Named turns come first, each shown by rows before and after it. Which turns, in which order, take the first row of each pair that follows to the second? Write the first one first, as in the answered first pair.
K_94 (before |-> after):
[-41   3 -33  14 -23   6 -22  24 -21  -7   5  31 -32 -17  21  -2 -15  37
 -13 -15   9  18   5   2  16   9  10   5  51   5  10  -3  -9] |-> [-30  -5 -35  32 -22  11  -5 -19 -26   6  20 -15  -5  14  16  -7 -16  38
  19  -1   7  22   4 -32   2  -9 -19  18  41  17  13 -22 -11]
[-24  12 -11  -5 -24  12  -6  -8  -6   2  -1  33  -7  -5  10   2  -3  22
   1  10  -7 -14   0  13  12   8   5   0  20   4  -5   1  -9] |-> [-12   5 -11   5 -24  14   5 -28 -10  11  10   4   5  13   6  -4  -3  23
  17  17 -10 -13  -5  -7   6  -8 -12   9  15   7  -4  -9  -9]
[-17  12   2 -31   8  12   9 -31   3  45 -17 -20 -11 -43   9   0 -41  22
   7  26 -13  10  13  15  17   9  46  -8  -8  18 -42  44 -31] |-> [-18  12   0 -26   2  13  14 -40   0  48 -14 -30  -4 -37   8   1 -46  23
  10  34 -12   8  10   6  14   5  37  -2  -9  21 -37  39 -34]
[-18  16  17  -4  -9   7  -9 -16   2  20  -3   8  -5  -8 -14  14 -18  10
   4  22   5 -23   4   9  -9  -8 -11  -3  21   2 -17 -10 -16] |-> [ -5  16  15  -3  -4   1  -7 -21   6  19  -2  -5   8   4 -18   9  -9   4
  13  26   6 -22   2  -2 -12 -16 -14  -7  15   7 -19 -11 -13]
K_196 (before |-> after):
[-17  12 -31 -17   6  -4   3  14   6 -16  -3  21  -7 -15   3  -7  25 -15
  -8  -7  -2 -21   6   7  14   2  -2   2   2 -19   0  19  16] |-> [-10   5 -36 -22   1  -2   6  17  -2 -16   3  14  -8 -12   5  -9  28 -18
  -7 -14  -3 -11   4   6  11  -2  -4  -1   5 -15   3  19  13]
[ 32  10  33   2  24 -19   1  40  32 -22  30  20 -28  -5 -15 -27  30 -44
   8   2   8  31 -13  15  -3 -11   5 -31  -6  -5 -15  38  -7] |-> [ 33   6  26   1  20 -22   4  37  34 -17  30  22 -30 -14 -14 -26  29 -46
   9  -1   4  36 -21  13   2 -13   9 -32  -3  -4 -13  42 -13]
[-12   8  22   0   5   3   3 -23  16  14  -4   6  -9 -13  -2   6 -17  11
  -6  18  -9 -41   7  38 -15  11  12  12   5   2 -17  -1   1] |-> [-12  -4 -14  -9  -9  -3  12 -27   4  25  -4 -17  -8 -30   2  -4 -33   2
   4   1  -8  -9 -10  26   8  -6  17  17   7   4   2  23 -23]
[ 23  14   9  18   8   4  -6 -10  -4 -16  16  -3  29  48  -7  -2  34   4
  -3  -6  14   0  14 -50 -18 -14 -31 -22   8  12 -17 -17  14] |-> [ 16  21  36   6  16   0 -18 -10  31   1  -1  31  25  29  -7   7  23  18
  -2  12   5 -33  25  -6 -16  -3  -1 -17  12  14 -44   6   9]
K_958 (before |-> after):
[ -2  16  27   0   0   9  -5  18 -23  11  -8  11 -32  -7 -17   3  29  34
 -26  -9   1 -35  19  19 -20  29  -8   3   8   5 -27 -24  -6] |-> [  3  11   0   9 -23   9   1 -14 -47  11  12 -25 -20  16 -18  -5  26  38
 -12 -16   3 -15  11 -20 -18   9 -34   8   7  16  -9 -38 -12]
[-13  21  -1  11  -2   1  -4  -3   1 -23   6  -4  15  32  -3   5  24   7
 -19  -1   5 -12  17 -14 -13   5  -4 -11 -18  46 -23 -13  14] |-> [-34  23 -25  -1 -29   3  -7  -5  -8 -17   9   5  11  15   7   3   6  16
 -18  -5   6  -2   5  -8   7   1   7   0  -1  53 -12   3   0]
[ 27   8  41   7  47  -5  -8  10  35  -9 -20  12  12  14 -22  11  31  -7
  -4  17  -9 -26  22   7 -23  27   4 -17 -14  -2 -35 -11  28] |-> [  0  -5 -39  14 -27   6   6 -45 -16   2  13 -37  32  20   0  -1   0  13
  26   3  -8  16 -12 -52  15 -13 -19   5  14  25  10  -8  -7]
[ -3  22 -22 -11  -1 -19 -15 -11  -9  -6  15  -2  13  24  -8 -10  24  10
  10  -3 -15  -1  27 -37 -22 -14  -5   6   2  -5 -12  -2  19] |-> [-21  27 -33 -26 -16 -18 -22  -4  -9  -2   4  23   0  -4   2  -4  10  16
   1  -6 -15  -3  19 -15  -5 -11  17   7  16  -7 -14  19  10]
Then:
(2 to 3 turns a pair)
[  1  11   1 -10   5   0 -15 -22  16   9  16  13  48  22  -8  -3  15  28
  23  14  -8 -21   5 -23   8 -24   4 -18  13  22 -32  23 -10] |-> [ 12   8  12 -24  23  -7 -21   2  29   6  -3  27  35  -2  -8  -2  14  13
  12   5 -12 -23   6   1  11 -10  25 -25   6  12 -37  39  -5]
K_958 then K_196 then K_958
[-31  20 -14 -15 -30  15  -7  -3 -23  -2  30  18   8 -18  11   1   1  -7
  -3 -15  -5   2  -4 -19  15  11   3 -14   7   6  16 -21   4] |-> [-29  21  -6 -16 -26  10 -10  -6  -9   6  23  32   7 -23  11   4  -2  -2
   0  -7  -6 -14  -1   0  23  17  19 -12  14   8   7 -14   2]
K_196 then K_196 then K_196
[ 11  -2 -35 -10  -4 -15   1   9 -15 -12   8 -12   3  -7   3  -8   2 -23
   5 -23  -3  22 -19 -24  21 -12   9  -9   2   1  14  29   2] |-> [  4  17  11   2  10  -7 -14  28  -7 -29   6  26 -11  18   1  -4  25  -4
 -21  -3  -2 -15   8  -9  -9  14   1 -17  -2  -5  -4 -14  28]
K_94 then K_196 then K_196
[  2  -3   1 -17   4  -9  11  -5 -15  27  16  17   2 -15   7   5 -25  -1
 -12  13 -14  19  -2  19  18  12  14   0   8 -10   6   9 -22] |-> [  7   3  14 -16  10 -12  12   2  -9  24  11  21   1 -15   2   7 -21  -5
 -15  15 -14  11   2  25  10  17  14  -1   3 -13   0   8 -18]
K_958 then K_958 then K_958
[-25  -2 -16   8 -27  21 -15   0 -30  -5  22   6   4  -6   8   8 -27  11
 -16 -11   0  -6  -4 -12  -1   3   6   7  21  -6  24  -4  -4] |-> [-26   3  10  14 -16  22 -19   4 -13  -9  22  24   3   0   6  12 -18  22
 -23   2  -3 -27   8   3 -10  10   7   4  17  -4  10 -13   3]
K_196 then K_196
[ 23   8  -3   4  31   2 -11  62 -20 -23  -6  12 -14  -3  -6   2  16 -32
 -40 -27  12  27   4  -6   4   8   9 -17  -3 -12  -5  19  11] |-> [  5   7 -28  -2   5   5 -10  54 -33 -17  -1  14 -14 -15   2   3   1 -22
 -38 -32  12  32  -4  -6  24   5  15  -9  12  -3   8  30  -5]
K_958 then K_958
[-25 -30  -5  -5 -20   7   3  -9 -22   3   1  -4  -9 -35  37  28 -24  12
 -21   1   2   9 -19  -3  10  19  17  10  -4   8   4  20 -18] |-> [-20 -14  21  12  -9  17  -4  -2 -33 -20  13  -2 -11   2  31  23   1  16
 -36  10  10   2  -3 -18 -20  32 -12   0 -16   0   6 -25   8]
K_196 then K_196
[-19   3  -2  10 -17   9  15 -14 -14  18  10  -8   2  24   1  -7 -11  -4
   5  -9  18  -4 -14 -12   8 -15 -20   2 -10  -6   2   6   4] |-> [-14   6  -6   6 -13  10  16   7 -22   5   1   5 -11  16   1  -6  -7 -13
 -10 -17  21   4 -13  -8  10 -15 -18  -4 -11 -14   9   6   8]
K_958 then K_196 then K_196
[ 15  14  48  17 -17  15   4 -24 -10   2  -7  26 -27   3  13  -9 -12  35
 -11  26   4  -3   6  28  24  -2   3  45  34  24  -1 -21   1] |-> [ 18   9  39  21 -23  17   6 -40 -16   7   0  10 -23  11  13 -10 -15  37
  -5  26   6   7   0  13  23  -8  -4  46  35  32   4 -25  -2]
K_958 then K_958
[-19   1 -25 -19 -26 -18 -27   1  -3  -1  13  36  28  15  12 -31 -22   2
  -7  20 -12 -37  -6  40  31   1  51  19  32  28 -15  34  -9] |-> [ 18 -26 -35 -22   0 -29  -4 -10   3  11   7 -25  44   7   1 -37 -23 -40
  17   4 -10  -2 -22  21  33 -21  36  14   6  25  -7  49 -18]
K_958 then K_196 then K_196
[  3 -14  38  -5  31  -7  23  10  29   1 -11  -7   1  -4   4   1 -33 -10
  11  35  -8 -29  17  51 -25   8  24  -1 -25 -14  -7  16 -11] |-> [-23 -19  -5 -10 -11  -1  27  -5  12  11  -6  -8   4 -16  17  -1 -61   4
  17  24 -12 -16   2  46   7  -5  34  10   3  -3   9  41 -33]
K_958 then K_958
[  1   7  -8   2 -12  10 -12  -2 -15 -11  21  -8  13  29  -3  -6  16   4
  -6  -6   9  11  -1 -19  -2 -20 -18  -5   3  15   7 -15   4] |-> [  6  10  13 -10  10   3 -21  29   4 -15   2  18  -2  16  -9   0  21  -6
 -27  -5  14  -1   5   8  -6  -1   0 -13  -2   2  -6  -8  16]
K_958 then K_196 then K_958
[-10  13 -25   1  -7   6   8  -5 -29  -9  13  -3  -5  -2  10   1 -14   0
   1 -13   7  19 -11  -9  13 -10   1   0  17  11  33  -9  -9] |-> [  9  14   1  11  18   1  11   2 -20 -18  17 -16   2  19  -3   1   4 -12
   2  -4   9  11  -1 -15  -6  -6 -13 -13  -8   9  21 -29   8]
K_958 then K_958
[  3   3  11  30 -29   0   9 -23 -45 -11  24 -23   6   2  38  13  -3   9
 -14 -18   0   5  -3  -1  -5  -3 -20  -4   8  -3  15 -16  -5] |-> [  9   5  21  34 -14  -5   3 -38 -22  -1  26 -25  28  17  35   9   8  14
   2  -4  -3  -7   2  -2 -12  -4 -21  -2   7  10   0  -9  -3]
K_196 then K_958 then K_94
[  5   8   6  -7  37  -2  17  36   4   3  -7  12 -15  -2   8  12  28 -31
   8  16  -6  -9  11   7   6  18  16  -3 -35 -16 -19   0  -4] |-> [-12   0 -34 -12   3  -3  24  18 -11  16   0   1  -7 -21  15   8   7 -27
  19   3 -10  13  -9  -3  34   0  22   7 -18  -6   0  25 -28]
K_196 then K_958 then K_958
[  2   0 -17   2 -11   4  20   6 -22   5  -6 -14 -15 -19   3  -2 -22 -16
 -13  -7   8  23  -8  18  12   9   4   3   2  -6  12  -3 -14] |-> [  8   7   4  14   5   4  16  17 -20 -10  -2  -5 -18  -5  -1  -5  -5 -16
 -23  -1  15  16   6  16  -5  15  -7  -3  -8  -9  10 -25   1]
K_196 then K_958 then K_958
[-28 -11 -16  19 -21   4  -5   3   3  16  16  16 -11 -33   5  -5 -42   6
 -36  12 -19   7  -6  15  39   8  28  18  25  17  20  51   0] |-> [  0  -6  48  37  27   5  -5  22  17  -6  13  19 -21  -1 -12  -4 -12 -11
 -51  32 -10 -17  23  24  -9  29  -1   7 -12  -1   1   1  33]
K_958 then K_94
[  4 -15   5  15   5  -9  11 -30   0  13   9 -32  20   6 -13 -13   5 -19
  15  -3  -1   2   1 -17 -13 -14 -25   2 -14   2 -11 -16 -15] |-> [ -2 -11   2 -14  15 -20  -8  12  14   9 -11  14   3 -24 -15 -10   7 -27
  -2 -17  -2   9   0  11   8  -3  15 -12   2  -6 -22  29 -14]
K_94 then K_958 then K_958
[  3   4  36  11  13 -10  -2  15  15   6 -22  14   5 -31  -1  20   6  -5
  -8   7   8  -4 -11  24   5  -8   8   7 -14  -9  -7   8 -10] |-> [  4   5  41  19   9  -4   1 -12  19  16 -10  -2  20 -14  -4  18   4   3
   7  19   3 -10  -8  12  -1 -19  -5   9 -14  -1 -13  -2 -10]
K_958 then K_196 then K_196
[ 13  -8  -6  -7  12  -4 -11  15   2 -13   3  -5   4  20 -14   6   8  -9
  -7  -2   3  12   6 -12  -7   5  -3 -17  -7  -3 -15   5  18] |-> [ -5  -1   4  -7   2  -2 -13  14   6  -9  -2  23 -14   2  -2  15 -11   7
 -20   2   2  -9  10  15  -1  16  11  -6   2  -4 -13   4  13]
K_196 then K_94
[ 24 -22  -7   0  19 -12  13  -4   4   4  -3 -38   6  -2  -2  -9   4 -24
  18 -12   1  25  -9 -16   0 -10 -11  -2 -21  -6   4   3  -1] |-> [-11 -15 -33  -8 -23  -3   8 -11  -7  10  -1 -12  -3 -16  15  -8 -17   4
  14 -13   4  19 -21 -12  20 -10   0  12  10   2  13  12 -18]
K_196 then K_958
[  0  -3 -12  -1  12 -25 -21  -4  12  -5  -5  22   5   9  -3 -14  -7   1
  36   7 -16   1  15  -1  -9  18   1 -23  -7   5 -32  13  15] |-> [-15  -3 -19  -1  -5 -20 -23  -8   1  -1  -2  29  -6  -6   4  -9 -23  12
  32   5 -16  -3  11   3   4  20   6 -14   6   4 -21  21   5]
K_958 then K_958 then K_94
[  4   4   5 -23  18 -12  -5  18  19  -8 -13  15   0 -14 -11  -6   8  -9
 -12  -3   4  -9   2  24   7   6  26 -10   4  -5 -23  21  14] |-> [  8  -1 -31 -12  -4  -8   1   6 -14 -16  11 -18  18  10 -11 -18  15 -12
  -3 -19  11  22 -15 -24  11 -16  -1 -10   3   3   1  12  13]
K_958 then K_94 then K_958
[ 33  -1   8  -7  27 -11  -6  15  -5  -6  -5 -10  24  -1 -17   1  10 -18
   7 -33   6  13  -1 -22 -16 -26   0 -26   0   8 -17   8  19] |-> [  2   0 -27 -16  -8  -2  -8  18 -20  -3  -8  12   6 -26   0   2 -12  -4
  -3 -38   2  21 -15 -10   9 -28  21 -16  26  13  -1  26   1]
K_958 then K_94
[ 15   5  20  23  18   1  -5   2  17 -18  12   9   9  35  -5  -2  24   2
  -1  10   2 -14  19  -8 -22   0 -22 -12 -20  -2  -3 -31  25] |-> [  8  -1  -3  22  -1   1   3 -44  18   7  23 -13  30  29   2  -2   3  13
  28  13  -4  -6   6 -17  -4 -15 -24   2 -10  13   1 -15   2]
K_196 then K_958
[ 15 -21  20   7  31   3  29 -10  18  29 -17 -35 -14 -35  -8   8 -21 -27
  15   1 -10  12  -7  11  -7  -7   0  13 -36 -18  13   2 -17] |-> [ 16 -21  10  17  23   9  29 -14  -6  13  -2 -49 -12  -7  -6   4  -8 -24
   8  -3  -2  19  -4 -14 -12 -12 -25  11 -34 -13  29 -27  -9]
K_958 then K_196
[ -2   0 -25 -17  14  -4   5  21  11  -9  -6  -2 -48 -49 -12 -12 -23 -28
  10  -2   1  20  -8  23  14  20  19  24  37  -1  21  30 -26] |-> [ 13  -3 -32   1  16  -4  20 -20  -2  -8  17 -54 -15  -8 -17 -22 -15 -32
  36   5   5  30 -12 -22  -2   1 -24  28  25   6  33  -1 -22]
K_958 then K_196 then K_958
[ 15  13  11   2  16   1  -1  21  18  19 -34  27 -22 -34  23  -4  -5   4
 -27  -5  13 -29   9  10  27 -10  24 -11  19 -16  12  37 -26] |-> [ 16   9  16  38  -2  12  19 -33  -4  31   2 -26  -1  11  27 -16 -12  20
   3  15  13 -33  13 -34  10 -28 -25   9   8  -3  26 -12 -24]
K_94 then K_94 then K_196
[  8   2  16  -2   6   5   2   7  -7   5  10   4 -12  -8 -11   9  -2   1
  15   0 -14  -2   4  18 -16  17 -13  -3 -11 -18  -2 -11   6] |-> [ -4  -4  -4  -8 -10   5   8   9 -16   8  12   1 -14 -18  -3   8 -11  -2
  19  -9 -12  12  -9  13  -3  11  -4  -2  -4 -16  13   0  -8]
K_958 then K_958 then K_196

◆ **ACTION ITEM**
Report the number of lines above that hold "turns", and leave out everything else.

◆ **FINISHED TASK**
2